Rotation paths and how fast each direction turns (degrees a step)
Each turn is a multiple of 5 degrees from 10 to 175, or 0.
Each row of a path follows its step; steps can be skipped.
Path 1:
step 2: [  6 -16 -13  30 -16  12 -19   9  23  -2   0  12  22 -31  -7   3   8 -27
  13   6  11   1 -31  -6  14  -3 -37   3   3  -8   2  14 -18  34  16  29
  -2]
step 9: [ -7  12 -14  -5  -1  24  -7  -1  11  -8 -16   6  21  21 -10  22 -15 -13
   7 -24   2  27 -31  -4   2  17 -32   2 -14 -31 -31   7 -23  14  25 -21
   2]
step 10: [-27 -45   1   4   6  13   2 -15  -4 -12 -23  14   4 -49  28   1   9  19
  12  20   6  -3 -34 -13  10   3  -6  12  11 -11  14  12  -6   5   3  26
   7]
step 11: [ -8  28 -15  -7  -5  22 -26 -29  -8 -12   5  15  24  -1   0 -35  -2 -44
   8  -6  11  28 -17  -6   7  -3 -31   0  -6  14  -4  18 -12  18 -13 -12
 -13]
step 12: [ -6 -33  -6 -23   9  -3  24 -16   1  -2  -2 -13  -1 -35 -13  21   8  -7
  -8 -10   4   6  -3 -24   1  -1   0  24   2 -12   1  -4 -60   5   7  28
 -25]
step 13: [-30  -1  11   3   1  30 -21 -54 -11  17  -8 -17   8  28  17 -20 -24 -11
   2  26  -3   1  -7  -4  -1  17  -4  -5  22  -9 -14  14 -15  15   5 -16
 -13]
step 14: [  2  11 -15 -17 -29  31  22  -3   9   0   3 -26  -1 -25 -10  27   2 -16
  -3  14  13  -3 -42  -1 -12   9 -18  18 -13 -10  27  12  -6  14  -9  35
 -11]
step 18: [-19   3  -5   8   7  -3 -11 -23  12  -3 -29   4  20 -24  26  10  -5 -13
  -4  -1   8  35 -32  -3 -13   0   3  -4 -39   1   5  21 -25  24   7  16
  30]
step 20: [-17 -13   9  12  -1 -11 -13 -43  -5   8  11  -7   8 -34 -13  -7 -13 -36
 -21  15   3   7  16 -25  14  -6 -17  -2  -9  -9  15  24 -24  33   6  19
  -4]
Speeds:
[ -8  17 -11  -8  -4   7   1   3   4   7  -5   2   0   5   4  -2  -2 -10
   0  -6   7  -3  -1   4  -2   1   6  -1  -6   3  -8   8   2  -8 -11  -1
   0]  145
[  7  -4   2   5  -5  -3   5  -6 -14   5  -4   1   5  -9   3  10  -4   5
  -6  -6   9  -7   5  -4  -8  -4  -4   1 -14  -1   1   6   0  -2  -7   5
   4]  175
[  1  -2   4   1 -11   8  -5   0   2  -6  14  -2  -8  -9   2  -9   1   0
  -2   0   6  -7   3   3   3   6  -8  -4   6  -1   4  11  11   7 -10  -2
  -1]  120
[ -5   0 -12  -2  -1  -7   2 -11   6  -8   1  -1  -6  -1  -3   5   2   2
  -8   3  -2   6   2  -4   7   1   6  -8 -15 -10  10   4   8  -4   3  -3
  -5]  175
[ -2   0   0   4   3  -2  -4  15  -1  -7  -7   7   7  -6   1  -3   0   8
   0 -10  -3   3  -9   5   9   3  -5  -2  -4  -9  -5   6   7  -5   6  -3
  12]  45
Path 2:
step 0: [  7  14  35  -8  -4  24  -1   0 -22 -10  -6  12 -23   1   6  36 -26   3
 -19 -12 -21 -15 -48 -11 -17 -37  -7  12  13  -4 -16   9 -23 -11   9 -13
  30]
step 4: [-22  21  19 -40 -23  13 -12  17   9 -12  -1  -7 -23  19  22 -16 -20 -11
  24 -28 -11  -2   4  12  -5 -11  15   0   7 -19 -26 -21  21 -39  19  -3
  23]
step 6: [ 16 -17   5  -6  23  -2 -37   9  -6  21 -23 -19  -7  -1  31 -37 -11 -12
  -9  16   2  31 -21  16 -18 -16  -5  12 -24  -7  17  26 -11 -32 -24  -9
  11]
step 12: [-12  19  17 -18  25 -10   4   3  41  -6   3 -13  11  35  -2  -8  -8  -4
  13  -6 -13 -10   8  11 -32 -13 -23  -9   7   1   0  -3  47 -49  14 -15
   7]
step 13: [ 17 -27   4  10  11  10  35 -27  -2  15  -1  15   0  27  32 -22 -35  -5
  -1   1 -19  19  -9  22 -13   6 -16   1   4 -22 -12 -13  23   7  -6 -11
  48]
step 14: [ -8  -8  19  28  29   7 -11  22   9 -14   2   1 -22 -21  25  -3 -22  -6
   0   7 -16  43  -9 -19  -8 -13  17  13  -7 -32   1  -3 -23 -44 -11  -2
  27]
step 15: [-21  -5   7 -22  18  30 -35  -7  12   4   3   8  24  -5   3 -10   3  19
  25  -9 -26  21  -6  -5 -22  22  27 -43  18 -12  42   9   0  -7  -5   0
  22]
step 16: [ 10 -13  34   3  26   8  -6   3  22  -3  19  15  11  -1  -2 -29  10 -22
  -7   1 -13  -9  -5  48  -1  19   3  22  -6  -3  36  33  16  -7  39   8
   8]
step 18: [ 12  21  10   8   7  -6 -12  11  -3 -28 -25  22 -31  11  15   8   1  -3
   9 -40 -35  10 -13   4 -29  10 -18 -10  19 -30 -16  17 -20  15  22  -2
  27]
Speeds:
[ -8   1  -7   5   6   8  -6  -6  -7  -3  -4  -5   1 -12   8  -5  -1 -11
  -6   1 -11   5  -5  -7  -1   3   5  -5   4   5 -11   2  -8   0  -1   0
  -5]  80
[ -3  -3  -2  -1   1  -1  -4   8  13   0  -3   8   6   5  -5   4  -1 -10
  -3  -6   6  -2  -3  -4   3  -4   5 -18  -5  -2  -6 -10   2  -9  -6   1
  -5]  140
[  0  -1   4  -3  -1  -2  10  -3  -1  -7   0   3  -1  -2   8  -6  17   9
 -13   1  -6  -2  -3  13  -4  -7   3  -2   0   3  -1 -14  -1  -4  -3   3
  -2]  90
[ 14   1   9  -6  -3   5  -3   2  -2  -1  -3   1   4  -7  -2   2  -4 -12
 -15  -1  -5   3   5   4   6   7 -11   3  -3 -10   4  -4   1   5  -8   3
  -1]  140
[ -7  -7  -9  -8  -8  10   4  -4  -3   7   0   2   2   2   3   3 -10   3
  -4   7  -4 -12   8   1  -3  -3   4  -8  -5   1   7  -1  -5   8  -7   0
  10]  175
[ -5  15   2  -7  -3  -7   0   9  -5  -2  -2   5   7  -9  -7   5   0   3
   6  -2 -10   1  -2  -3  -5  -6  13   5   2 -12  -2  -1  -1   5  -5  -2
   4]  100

What you are asked to do:
Search the entries above for the string "degrees". Copy each line that holds it.

Your solution:
Rotation paths and how fast each direction turns (degrees a step)
Each turn is a multiple of 5 degrees from 10 to 175, or 0.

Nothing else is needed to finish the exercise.